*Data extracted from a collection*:

═══

Below is a small trained network, with its code and all its weights. Each question gives an input and a class and asks what happens when units are switched off, that is, made to give their printed mean instead of their output.

import numpy as np


def w(rows, s, z=0):
    codes = np.array(rows[::2]) - 128.0
    scale = np.full(codes.shape[1], s)
    scale[-1] = z or s
    return codes * scale


def norm(h):
    return h / np.sqrt((h * h).mean(-1, keepdims=True) + 1e-5)


def f(y):
    return np.maximum(y, 0)


def log_softmax(a):
    a = a - a.max(-1, keepdims=True)
    return a - np.log(np.exp(a).sum(-1, keepdims=True))


def net(x, mask):
    res = np.array(x, float).reshape(1, 2) / 4 @ E
    u = 0
    for l in range(2):
        y = f(norm(res) @ A[l][:, :-1].T + A[l][:, -1])
        res = res + np.where(mask[u : u + 4], y, B[l][:, -1]) @ B[l][:, :-1]
        u += 4
    return log_softmax(norm(res)[-1] @ U[:, :-1].T + U[:, -1])


A, B = {}, {}
E = w([
[205,89,201,98,113,71,158],'x0',
[113,163,155,194,116,254,169],'x1',
],0.0063)
A[0] = w([
[123,171,165,124,208,124,105,72],'0.n0',
[147,143,121,174,49,236,245,193],'0.n1',
[160,74,89,2,138,7,47,134],'0.n2',
[93,116,194,171,52,204,193,1],'0.n3',
],0.0046,0.005)
B[0] = w([
[93,145,142,142,112,135,181,128],'0.n0',
[115,109,135,103,135,34,95,255],'0.n1',
[115,153,172,162,177,185,154,247],'0.n2',
[226,135,196,160,255,128,194,160],'0.n3',
],0.0098,0.0063)
A[1] = w([
[167,140,162,97,120,254,168,8],'1.n0',
[240,91,173,88,87,132,178,156],'1.n1',
[169,133,130,203,85,226,127,75],'1.n2',
[105,130,99,107,126,201,118,161],'1.n3',
],0.0093,0.0016)
B[1] = w([
[149,92,41,81,19,10,72,156],'1.n0',
[28,156,1,147,71,234,86,254],'1.n1',
[183,71,105,135,190,13,179,139],'1.n2',
[195,57,164,78,15,139,145,170],'1.n3',
],0.0061,0.0063)
U = w([
[116,128,184,178,246,173,146,205],'0',
[57,112,86,118,64,204,94,192],'1',
[161,68,101,90,100,6,130,254],'2',
[189,142,159,105,94,157,144,9],'3',
[183,132,138,106,88,134,144,22],'4',
],0.014,0.004)

Each question gives the input, the list of numbers given to net, and the class t.
The units are the neurons (one row each of A and B). Each row of codes is followed by its name. A weight is (code - 128) times the scale printed after its matrix; where a second scale follows, it is the last column's (A, B and U).
mask holds one flag per neuron, layer by layer. A switched-off neuron (its flag False) gives its mean, the last column of its row in B, instead of its output. The means were averaged over made-up inputs and are rounded, as every weight is.
A unit's drop is (log p(t) with every unit on - log p(t) with that unit switched off) / (log p(t) with every unit on - log p(t) with every unit switched off).
The circuit of an input: a set's keep is (log p(t) with only the set's units on - log p(t) with every unit switched off) / (log p(t) with every unit on - log p(t) with every unit switched off). Starting from all 8 units, units are removed one at a time, each time the one whose removal leaves the highest keep (on an exact tie, the one counted first), for as long as the keep stays at least 0.8.
units of the circuit, in order: the units of the circuit, biggest drop first
unit that matters most: the unit with the biggest drop
k most important neurons: the k neurons with the biggest drops, biggest first
top k neurons in layer l: the k neurons of layer l with the biggest drops, biggest first
input [7,-5], class 1: top 2 neurons in layer 0 : (0.n1, 0.n3)
input [1,2], class 2: 2 most important neurons : (0.n1, 0.n2)
input [8,-6], class 1: units of the circuit, in order : (1.n1, 0.n1)
input [-5,-6], class 0: unit that matters most : 0.n2
input [-4,7], class 0: 3 most important neurons : (0.n1, 1.n1, 0.n3)
input [-3,3], class 2: 2 most important neurons : (0.n2, 0.n1)
input [8,-7], class 1: units of the circuit, in order : (1.n1, 0.n1, 0.n3, 0.n2)
input [-2,2], class 2: units of the circuit, in order : (0.n2, 1.n1)
input [-3,-2], class 2: top 3 neurons in layer 1 : (1.n1, 1.n2, 1.n0)
input [-2,-1], class 2: 2 most important neurons : (1.n1, 0.n1)
input [6,4], class 1: 2 most important neurons : (1.n1, 0.n2)
input [4,-2], class 1: 3 most important neurons : (0.n1, 1.n1, 1.n0)
input [-6,-7], class 0: 2 most important neurons : (0.n2, 1.n1)
input [-5,6], class 0: top 2 neurons in layer 0 : (0.n1, 0.n3)
input [-1,2], class 2: most important neuron : (0.n1)
input [-1,-1], class 2: 2 most important neurons : (0.n1, 1.n0)
input [-4,-6], class 0: 2 most important neurons : (0.n2, 1.n1)
input [-4,6], class 0: top 2 neurons in layer 0 : (0.n1, 0.n3)
input [-1,1], class 2: top 2 neurons in layer 0 : (0.n2, 0.n1)
input [5,3], class 1: top neuron in layer 0 : (0.n2)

═══

*Prompt*: Above are the records; copy each line from them that includes the string "where".

*Answer space*:
        res = res + np.where(mask[u : u + 4], y, B[l][:, -1]) @ B[l][:, :-1]
The units are the neurons (one row each of A and B). Each row of codes is followed by its name. A weight is (code - 128) times the scale printed after its matrix; where a second scale follows, it is the last column's (A, B and U).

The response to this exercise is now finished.